>>>>

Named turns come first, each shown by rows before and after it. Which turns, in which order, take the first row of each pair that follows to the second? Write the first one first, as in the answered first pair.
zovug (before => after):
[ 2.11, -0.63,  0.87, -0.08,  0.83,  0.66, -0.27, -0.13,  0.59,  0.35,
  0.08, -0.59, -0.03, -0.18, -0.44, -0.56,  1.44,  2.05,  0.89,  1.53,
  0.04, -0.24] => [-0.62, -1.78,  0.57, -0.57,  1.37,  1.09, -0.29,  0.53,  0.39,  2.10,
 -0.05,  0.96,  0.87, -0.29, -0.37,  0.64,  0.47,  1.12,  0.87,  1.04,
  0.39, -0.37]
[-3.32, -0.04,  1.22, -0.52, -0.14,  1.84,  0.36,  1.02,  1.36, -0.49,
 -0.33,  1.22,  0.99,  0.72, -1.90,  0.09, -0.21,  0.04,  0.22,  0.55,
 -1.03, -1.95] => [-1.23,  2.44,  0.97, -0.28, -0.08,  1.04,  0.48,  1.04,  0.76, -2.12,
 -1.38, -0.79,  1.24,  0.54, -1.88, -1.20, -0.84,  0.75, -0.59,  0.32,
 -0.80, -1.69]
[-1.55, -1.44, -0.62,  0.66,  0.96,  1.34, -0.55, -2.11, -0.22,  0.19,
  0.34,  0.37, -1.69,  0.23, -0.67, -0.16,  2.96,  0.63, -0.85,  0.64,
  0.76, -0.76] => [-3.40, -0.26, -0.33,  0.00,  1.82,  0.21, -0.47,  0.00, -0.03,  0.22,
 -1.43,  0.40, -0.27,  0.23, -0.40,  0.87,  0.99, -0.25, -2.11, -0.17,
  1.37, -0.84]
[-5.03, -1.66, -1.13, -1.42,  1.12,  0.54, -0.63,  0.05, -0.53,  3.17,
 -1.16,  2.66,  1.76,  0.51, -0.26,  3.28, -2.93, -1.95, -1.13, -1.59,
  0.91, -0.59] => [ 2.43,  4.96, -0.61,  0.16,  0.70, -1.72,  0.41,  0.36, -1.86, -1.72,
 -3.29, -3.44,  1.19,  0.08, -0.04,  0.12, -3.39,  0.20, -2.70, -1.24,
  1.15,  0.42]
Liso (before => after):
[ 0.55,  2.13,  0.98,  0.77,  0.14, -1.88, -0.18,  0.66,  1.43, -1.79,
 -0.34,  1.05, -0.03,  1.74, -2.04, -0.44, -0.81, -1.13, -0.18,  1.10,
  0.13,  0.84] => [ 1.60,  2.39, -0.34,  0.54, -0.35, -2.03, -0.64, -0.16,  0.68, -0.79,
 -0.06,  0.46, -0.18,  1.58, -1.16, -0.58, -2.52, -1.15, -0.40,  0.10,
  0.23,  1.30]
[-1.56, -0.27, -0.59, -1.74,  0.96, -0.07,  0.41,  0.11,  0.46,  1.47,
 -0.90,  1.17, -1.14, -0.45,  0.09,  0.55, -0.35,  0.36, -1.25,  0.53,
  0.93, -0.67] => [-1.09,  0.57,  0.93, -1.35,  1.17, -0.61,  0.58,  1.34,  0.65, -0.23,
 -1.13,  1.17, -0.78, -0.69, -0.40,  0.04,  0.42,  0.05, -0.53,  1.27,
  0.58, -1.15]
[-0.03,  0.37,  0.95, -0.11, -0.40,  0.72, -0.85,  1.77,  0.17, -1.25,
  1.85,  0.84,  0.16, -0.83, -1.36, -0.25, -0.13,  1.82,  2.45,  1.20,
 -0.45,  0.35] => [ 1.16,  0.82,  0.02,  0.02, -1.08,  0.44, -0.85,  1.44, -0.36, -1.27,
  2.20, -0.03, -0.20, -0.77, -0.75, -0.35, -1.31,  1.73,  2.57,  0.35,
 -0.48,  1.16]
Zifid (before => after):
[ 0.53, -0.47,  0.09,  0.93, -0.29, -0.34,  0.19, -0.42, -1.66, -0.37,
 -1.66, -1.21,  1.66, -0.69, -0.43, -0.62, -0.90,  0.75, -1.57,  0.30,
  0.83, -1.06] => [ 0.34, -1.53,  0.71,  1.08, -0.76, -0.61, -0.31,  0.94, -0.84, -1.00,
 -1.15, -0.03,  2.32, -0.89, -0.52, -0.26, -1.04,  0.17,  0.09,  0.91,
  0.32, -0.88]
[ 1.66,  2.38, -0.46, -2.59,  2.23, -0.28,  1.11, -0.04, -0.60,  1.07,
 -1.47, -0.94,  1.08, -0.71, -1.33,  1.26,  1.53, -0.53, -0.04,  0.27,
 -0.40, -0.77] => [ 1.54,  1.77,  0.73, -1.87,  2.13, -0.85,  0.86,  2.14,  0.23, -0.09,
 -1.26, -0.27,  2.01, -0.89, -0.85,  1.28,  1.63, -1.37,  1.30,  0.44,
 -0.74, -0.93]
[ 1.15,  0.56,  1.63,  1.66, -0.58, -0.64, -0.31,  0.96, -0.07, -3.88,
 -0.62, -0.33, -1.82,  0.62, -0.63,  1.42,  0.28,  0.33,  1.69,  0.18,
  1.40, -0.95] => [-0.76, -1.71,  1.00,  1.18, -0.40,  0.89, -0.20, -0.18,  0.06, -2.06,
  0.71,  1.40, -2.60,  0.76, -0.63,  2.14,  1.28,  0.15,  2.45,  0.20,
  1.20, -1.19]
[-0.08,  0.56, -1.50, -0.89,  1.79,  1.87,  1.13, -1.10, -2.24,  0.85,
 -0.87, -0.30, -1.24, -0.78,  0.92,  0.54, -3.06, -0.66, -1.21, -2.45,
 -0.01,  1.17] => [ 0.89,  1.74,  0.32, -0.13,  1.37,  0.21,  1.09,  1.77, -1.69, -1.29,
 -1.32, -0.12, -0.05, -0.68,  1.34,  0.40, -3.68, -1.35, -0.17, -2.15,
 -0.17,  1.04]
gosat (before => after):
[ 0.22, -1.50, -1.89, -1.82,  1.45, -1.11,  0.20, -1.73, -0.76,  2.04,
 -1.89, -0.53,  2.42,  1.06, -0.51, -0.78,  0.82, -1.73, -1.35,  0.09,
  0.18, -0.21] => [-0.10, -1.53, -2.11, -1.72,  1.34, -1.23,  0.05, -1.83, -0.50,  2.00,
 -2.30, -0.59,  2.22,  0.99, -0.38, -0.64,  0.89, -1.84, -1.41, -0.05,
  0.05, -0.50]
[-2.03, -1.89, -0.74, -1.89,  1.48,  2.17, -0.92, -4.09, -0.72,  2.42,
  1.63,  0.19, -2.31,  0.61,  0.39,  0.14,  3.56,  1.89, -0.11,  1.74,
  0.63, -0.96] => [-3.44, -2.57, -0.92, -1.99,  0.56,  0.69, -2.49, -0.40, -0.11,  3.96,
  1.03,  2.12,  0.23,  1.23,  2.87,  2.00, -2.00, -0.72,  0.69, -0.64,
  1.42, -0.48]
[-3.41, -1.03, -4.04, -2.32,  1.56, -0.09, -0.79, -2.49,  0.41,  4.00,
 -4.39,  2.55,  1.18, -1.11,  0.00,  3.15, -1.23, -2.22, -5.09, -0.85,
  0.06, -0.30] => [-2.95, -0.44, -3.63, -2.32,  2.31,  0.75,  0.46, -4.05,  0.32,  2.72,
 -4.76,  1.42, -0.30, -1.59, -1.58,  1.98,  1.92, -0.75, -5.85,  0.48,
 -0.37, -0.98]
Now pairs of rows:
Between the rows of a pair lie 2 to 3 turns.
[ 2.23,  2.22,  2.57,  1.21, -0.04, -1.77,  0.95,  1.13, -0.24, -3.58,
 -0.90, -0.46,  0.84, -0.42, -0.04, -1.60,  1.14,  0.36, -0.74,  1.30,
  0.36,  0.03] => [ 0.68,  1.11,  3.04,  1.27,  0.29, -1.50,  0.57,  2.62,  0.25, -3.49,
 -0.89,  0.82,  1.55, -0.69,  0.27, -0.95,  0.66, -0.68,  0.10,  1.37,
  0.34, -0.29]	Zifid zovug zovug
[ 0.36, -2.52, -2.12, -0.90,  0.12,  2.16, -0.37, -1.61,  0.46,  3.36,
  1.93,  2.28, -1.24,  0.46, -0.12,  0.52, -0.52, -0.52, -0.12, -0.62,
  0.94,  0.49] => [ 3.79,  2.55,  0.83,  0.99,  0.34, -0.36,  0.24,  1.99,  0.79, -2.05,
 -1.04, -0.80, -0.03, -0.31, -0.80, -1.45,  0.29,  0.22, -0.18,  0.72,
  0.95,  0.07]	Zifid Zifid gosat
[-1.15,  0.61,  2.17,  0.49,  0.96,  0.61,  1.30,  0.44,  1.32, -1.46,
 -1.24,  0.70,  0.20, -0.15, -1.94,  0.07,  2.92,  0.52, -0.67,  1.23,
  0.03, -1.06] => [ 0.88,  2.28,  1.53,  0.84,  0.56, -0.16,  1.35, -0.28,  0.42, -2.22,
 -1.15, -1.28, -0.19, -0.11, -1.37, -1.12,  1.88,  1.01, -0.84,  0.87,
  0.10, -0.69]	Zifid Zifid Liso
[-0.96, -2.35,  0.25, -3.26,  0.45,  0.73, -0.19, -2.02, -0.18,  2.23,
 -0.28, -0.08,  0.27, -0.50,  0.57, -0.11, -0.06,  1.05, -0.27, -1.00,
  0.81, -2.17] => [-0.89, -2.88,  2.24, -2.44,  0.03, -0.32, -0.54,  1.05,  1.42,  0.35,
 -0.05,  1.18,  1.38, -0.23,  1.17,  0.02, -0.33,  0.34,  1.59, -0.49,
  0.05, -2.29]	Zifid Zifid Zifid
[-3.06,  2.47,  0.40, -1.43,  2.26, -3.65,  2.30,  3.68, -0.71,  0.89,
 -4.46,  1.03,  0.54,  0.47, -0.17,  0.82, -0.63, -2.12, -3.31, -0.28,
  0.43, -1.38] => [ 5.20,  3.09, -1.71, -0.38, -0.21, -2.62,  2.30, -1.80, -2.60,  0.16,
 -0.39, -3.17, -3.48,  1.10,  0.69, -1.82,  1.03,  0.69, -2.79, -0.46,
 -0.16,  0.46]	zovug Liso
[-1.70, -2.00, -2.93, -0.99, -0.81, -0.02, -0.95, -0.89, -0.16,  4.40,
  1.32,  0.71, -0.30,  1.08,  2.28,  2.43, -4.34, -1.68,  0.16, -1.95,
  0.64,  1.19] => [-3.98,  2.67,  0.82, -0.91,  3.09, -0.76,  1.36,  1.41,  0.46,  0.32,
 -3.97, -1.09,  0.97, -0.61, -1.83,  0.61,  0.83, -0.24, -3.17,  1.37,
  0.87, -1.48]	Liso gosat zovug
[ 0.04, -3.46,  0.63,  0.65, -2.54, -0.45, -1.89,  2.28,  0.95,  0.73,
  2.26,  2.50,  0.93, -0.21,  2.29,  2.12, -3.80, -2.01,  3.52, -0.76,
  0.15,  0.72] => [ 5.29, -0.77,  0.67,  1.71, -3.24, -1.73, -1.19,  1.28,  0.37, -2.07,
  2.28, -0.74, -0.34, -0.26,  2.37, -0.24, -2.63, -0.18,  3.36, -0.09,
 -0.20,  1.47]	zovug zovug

<<<<

What is the number of lines in the listing above that hold "after"? Respond with that number and nothing else.

§ **EXPECTED OUTPUT**:
5